----- Supplied records -----
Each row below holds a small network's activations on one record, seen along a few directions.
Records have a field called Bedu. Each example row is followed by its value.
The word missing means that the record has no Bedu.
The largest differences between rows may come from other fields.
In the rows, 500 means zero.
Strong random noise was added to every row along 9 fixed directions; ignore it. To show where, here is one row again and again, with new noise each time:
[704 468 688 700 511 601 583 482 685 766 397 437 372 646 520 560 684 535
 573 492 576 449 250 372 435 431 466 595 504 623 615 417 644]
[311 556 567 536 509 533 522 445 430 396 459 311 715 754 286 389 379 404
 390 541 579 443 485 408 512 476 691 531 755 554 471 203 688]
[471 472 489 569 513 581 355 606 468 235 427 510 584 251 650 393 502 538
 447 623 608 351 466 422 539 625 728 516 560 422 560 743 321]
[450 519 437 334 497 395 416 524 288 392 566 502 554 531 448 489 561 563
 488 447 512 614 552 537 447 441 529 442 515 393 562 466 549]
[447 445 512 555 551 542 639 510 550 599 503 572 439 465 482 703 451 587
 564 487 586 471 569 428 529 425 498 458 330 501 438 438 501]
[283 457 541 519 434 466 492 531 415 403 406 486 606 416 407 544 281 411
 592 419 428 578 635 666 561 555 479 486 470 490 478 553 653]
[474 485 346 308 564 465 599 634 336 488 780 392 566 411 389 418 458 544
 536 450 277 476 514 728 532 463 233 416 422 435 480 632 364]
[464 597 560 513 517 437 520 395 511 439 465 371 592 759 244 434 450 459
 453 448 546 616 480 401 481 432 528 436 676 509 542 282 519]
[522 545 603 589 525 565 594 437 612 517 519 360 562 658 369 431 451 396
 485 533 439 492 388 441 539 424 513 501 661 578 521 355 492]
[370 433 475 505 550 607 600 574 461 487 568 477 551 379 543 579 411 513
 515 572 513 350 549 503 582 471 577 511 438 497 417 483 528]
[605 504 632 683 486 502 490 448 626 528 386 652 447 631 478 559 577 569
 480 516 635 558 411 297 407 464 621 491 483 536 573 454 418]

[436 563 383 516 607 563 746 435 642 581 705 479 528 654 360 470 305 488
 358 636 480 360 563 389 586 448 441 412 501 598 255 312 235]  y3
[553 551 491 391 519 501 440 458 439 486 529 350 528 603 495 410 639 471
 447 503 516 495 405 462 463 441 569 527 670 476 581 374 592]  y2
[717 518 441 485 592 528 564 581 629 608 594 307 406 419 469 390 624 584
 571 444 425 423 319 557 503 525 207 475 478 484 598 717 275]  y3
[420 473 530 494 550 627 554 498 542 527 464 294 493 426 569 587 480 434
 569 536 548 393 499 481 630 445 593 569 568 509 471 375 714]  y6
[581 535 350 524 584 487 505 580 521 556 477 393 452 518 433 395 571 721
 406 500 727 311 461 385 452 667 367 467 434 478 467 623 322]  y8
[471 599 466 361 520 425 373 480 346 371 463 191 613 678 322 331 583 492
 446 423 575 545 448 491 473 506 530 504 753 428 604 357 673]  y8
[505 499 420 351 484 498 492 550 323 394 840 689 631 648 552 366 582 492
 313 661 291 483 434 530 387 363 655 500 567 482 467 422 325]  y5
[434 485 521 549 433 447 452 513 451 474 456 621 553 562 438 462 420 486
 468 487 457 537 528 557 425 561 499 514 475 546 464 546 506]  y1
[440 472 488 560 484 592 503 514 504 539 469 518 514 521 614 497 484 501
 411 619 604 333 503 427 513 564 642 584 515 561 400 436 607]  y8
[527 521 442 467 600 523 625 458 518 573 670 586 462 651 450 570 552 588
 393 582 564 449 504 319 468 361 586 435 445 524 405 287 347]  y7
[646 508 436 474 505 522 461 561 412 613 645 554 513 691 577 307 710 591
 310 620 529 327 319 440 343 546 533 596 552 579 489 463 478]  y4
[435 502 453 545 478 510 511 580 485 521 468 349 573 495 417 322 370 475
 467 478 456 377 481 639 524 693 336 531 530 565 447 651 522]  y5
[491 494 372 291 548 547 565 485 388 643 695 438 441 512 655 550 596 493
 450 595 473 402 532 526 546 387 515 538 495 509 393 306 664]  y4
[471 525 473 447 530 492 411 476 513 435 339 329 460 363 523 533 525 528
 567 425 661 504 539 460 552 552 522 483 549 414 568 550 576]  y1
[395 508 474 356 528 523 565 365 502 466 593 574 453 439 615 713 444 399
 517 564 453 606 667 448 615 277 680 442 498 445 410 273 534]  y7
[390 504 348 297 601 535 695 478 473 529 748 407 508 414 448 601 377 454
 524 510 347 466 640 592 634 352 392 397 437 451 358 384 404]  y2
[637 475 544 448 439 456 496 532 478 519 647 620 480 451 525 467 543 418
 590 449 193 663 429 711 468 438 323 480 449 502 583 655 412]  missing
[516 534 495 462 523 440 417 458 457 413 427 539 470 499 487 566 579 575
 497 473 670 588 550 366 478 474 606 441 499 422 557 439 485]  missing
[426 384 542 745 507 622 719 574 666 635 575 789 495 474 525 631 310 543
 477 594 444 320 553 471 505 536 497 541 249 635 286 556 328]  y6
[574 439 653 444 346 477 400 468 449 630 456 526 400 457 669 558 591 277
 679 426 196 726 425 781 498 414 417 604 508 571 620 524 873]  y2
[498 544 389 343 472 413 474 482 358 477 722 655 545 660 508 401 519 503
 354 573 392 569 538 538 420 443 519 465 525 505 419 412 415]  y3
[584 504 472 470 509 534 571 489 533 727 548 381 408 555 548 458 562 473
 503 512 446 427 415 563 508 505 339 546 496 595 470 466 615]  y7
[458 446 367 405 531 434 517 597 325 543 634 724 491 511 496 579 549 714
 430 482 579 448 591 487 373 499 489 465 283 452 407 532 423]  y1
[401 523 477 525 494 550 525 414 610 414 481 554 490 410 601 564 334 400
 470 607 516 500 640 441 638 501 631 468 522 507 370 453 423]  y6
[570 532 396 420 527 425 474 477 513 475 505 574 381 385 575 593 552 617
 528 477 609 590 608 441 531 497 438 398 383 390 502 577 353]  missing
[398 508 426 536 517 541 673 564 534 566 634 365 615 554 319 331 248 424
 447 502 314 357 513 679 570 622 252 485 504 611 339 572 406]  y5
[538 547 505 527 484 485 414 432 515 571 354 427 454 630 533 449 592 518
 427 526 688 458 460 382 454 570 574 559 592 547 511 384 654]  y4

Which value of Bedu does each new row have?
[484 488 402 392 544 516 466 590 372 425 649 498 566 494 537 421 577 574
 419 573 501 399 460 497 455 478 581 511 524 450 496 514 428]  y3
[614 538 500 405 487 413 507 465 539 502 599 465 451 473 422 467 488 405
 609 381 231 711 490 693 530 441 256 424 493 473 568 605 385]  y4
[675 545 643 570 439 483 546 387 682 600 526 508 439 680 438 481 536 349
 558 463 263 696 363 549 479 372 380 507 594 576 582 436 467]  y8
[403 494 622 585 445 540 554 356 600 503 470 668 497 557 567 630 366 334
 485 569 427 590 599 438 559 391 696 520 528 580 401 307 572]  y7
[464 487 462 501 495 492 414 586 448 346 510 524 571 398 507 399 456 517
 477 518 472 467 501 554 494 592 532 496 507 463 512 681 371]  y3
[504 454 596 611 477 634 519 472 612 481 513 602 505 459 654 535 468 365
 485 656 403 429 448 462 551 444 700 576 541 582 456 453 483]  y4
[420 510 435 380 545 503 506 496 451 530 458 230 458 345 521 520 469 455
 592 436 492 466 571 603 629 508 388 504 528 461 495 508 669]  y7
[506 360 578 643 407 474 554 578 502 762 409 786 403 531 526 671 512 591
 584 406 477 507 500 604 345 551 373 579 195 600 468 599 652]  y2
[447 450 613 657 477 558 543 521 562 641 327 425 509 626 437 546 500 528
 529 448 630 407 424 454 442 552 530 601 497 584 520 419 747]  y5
-----
• _Your task_
State how many lines in the listing above contain "have". Offer nothing besides that number.

• _Written answer_
2